*WHAT TO WORK ON:* Gather all lines in the entries below that include the word "last".

*THE RECORDS:*
Below are the code and all the weights of a small trained network. Each question names an input and a class and asks about switching units off, where a switched-off unit gives its printed mean instead of its output.

import numpy as np


def w(rows, s, z=0):
    codes = np.array(rows[::2]) - 128.0
    scale = np.full(codes.shape[1], s)
    scale[-1] = z or s
    return codes * scale


def f(y):
    return np.maximum(y, 0)


def log_softmax(a):
    a = a - a.max(-1, keepdims=True)
    return a - np.log(np.exp(a).sum(-1, keepdims=True))


def net(x, mask):
    res = np.array(x, float).reshape(1, 6) / 4 @ E
    y = f(res @ A[0][:, :-1].T + A[0][:, -1])
    res = res + np.where(mask, y, B[0][:, -1]) @ B[0][:, :-1]
    return log_softmax(res[-1] @ U[:, :-1].T + U[:, -1])


A, B = {}, {}
E = w([
[139,125,112,114,11,96,96,124,161,237,170],'x0',
[86,143,106,224,133,80,179,143,155,137,93],'x1',
[37,83,203,142,159,172,148,106,222,183,132],'x2',
[156,129,51,151,116,107,88,141,183,44,163],'x3',
[123,158,94,116,132,242,167,133,152,112,171],'x4',
[176,12,124,162,79,142,99,138,159,96,155],'x5',
],0.011)
A[0] = w([
[162,104,205,16,100,131,57,103,147,137,163,100],'neuron 1',
[150,141,74,175,97,111,103,114,142,104,145,103],'neuron 2',
[90,133,255,131,179,77,173,94,62,153,35,129],'neuron 3',
[193,122,105,167,95,86,123,146,144,60,126,125],'neuron 4',
[142,125,164,117,123,140,148,125,121,113,127,26],'neuron 5',
[12,133,164,203,107,175,210,160,198,204,140,125],'neuron 6',
[73,166,238,77,164,200,172,76,124,242,115,92],'neuron 7',
[118,74,191,16,92,142,52,65,157,171,169,112],'neuron 8',
[172,36,153,136,32,74,95,142,135,188,115,136],'neuron 9',
[191,141,102,32,162,227,129,144,14,62,134,102],'neuron 10',
[124,107,144,159,140,190,128,39,183,66,126,27],'neuron 11',
[92,90,127,135,135,157,128,127,214,223,102,254],'neuron 12',
[93,26,169,142,202,231,158,110,198,59,113,159],'neuron 13',
],0.0079,0.0036)
B[0] = w([
[95,153,139,108,105,145,160,123,99,146,128,186],'neuron 1',
[128,167,112,119,94,150,105,129,143,142,157,167],'neuron 2',
[99,122,82,186,142,85,79,164,112,116,74,230],'neuron 3',
[133,158,133,99,110,169,149,94,106,148,172,184],'neuron 4',
[123,121,145,132,125,133,121,109,136,115,129,133],'neuron 5',
[98,156,179,81,125,135,165,81,53,169,148,249],'neuron 6',
[174,144,248,46,83,192,172,74,127,167,175,251],'neuron 7',
[124,196,107,69,74,173,192,48,74,204,136,202],'neuron 8',
[94,154,229,69,98,177,162,65,70,190,139,193],'neuron 9',
[124,106,229,73,108,162,184,54,110,177,155,233],'neuron 10',
[158,126,171,141,162,139,131,170,138,137,140,170],'neuron 11',
[143,176,144,132,107,158,137,83,109,174,117,222],'neuron 12',
[135,66,234,133,159,182,76,135,159,90,192,243],'neuron 13',
],0.011,0.014)
U = w([
[156,157,12,202,107,69,91,207,158,101,87,64],'0',
[149,152,161,57,101,181,169,49,106,153,154,166],'1',
[125,136,154,152,152,67,125,104,61,135,70,193],'2',
[154,37,169,162,169,167,89,147,190,65,156,1],'3',
],0.011,0.0018)

Each question gives the input, the list of numbers given to net, and the class t.
The units are the neurons (one row each of A and B). Each row of codes is followed by its name. A weight is (code - 128) times the scale printed after its matrix; where a second scale follows, it is the last column's (A, B and U).
mask holds one flag per neuron, in row order. A switched-off neuron (its flag False) gives its mean, the last column of its row in B, instead of its output. The means were averaged over made-up inputs and are rounded, as every weight is.
A unit's drop is (log p(t) with every unit on - log p(t) with that unit switched off) / (log p(t) with every unit on - log p(t) with every unit switched off).
The circuit of an input: a set's keep is (log p(t) with only the set's units on - log p(t) with every unit switched off) / (log p(t) with every unit on - log p(t) with every unit switched off). Starting from the 12 units with the biggest drops (on a tie, the unit counted first), units are removed one at a time, each time the one whose removal leaves the highest keep (on an exact tie, the one counted first), for as long as the keep stays at least 0.8.
circuit, biggest first: the units of the circuit, biggest drop first
most important unit: the unit with the biggest drop
top k neurons: the k neurons with the biggest drops, biggest first
drop of u: that unit's drop, to one decimal
input [-6,-1,-5,0,-4,-6], class 2: circuit, biggest first => neuron 7; neuron 3
input [-4,4,4,-2,4,6], class 3: most important unit => neuron 13
input [-1,6,-2,4,-2,-3], class 0: circuit, biggest first => neuron 7; neuron 10; neuron 6
input [-4,-6,6,6,4,1], class 3: circuit, biggest first => neuron 13; neuron 7
input [-2,0,0,-6,-5,4], class 2: circuit, biggest first => neuron 3; neuron 10; neuron 7
input [-7,7,6,5,7,-3], class 3: top 2 neurons => neuron 13; neuron 8
input [3,7,-4,7,8,-6], class 0: top 2 neurons => neuron 7; neuron 10
input [0,-4,-4,-2,-6,-8], class 2: drop of neuron 3 => 0.3
input [-2,-3,2,1,-5,-7], class 2: drop of neuron 10 => 0.1
input [-6,-4,-6,-6,-7,-1], class 2: drop of neuron 3 => 0.2
input [1,5,4,4,-7,-3], class 2: drop of neuron 7 => 0.2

*RESPONSE TO THIS EXERCISE:*
The units are the neurons (one row each of A and B). Each row of codes is followed by its name. A weight is (code - 128) times the scale printed after its matrix; where a second scale follows, it is the last column's (A, B and U).
mask holds one flag per neuron, in row order. A switched-off neuron (its flag False) gives its mean, the last column of its row in B, instead of its output. The means were averaged over made-up inputs and are rounded, as every weight is.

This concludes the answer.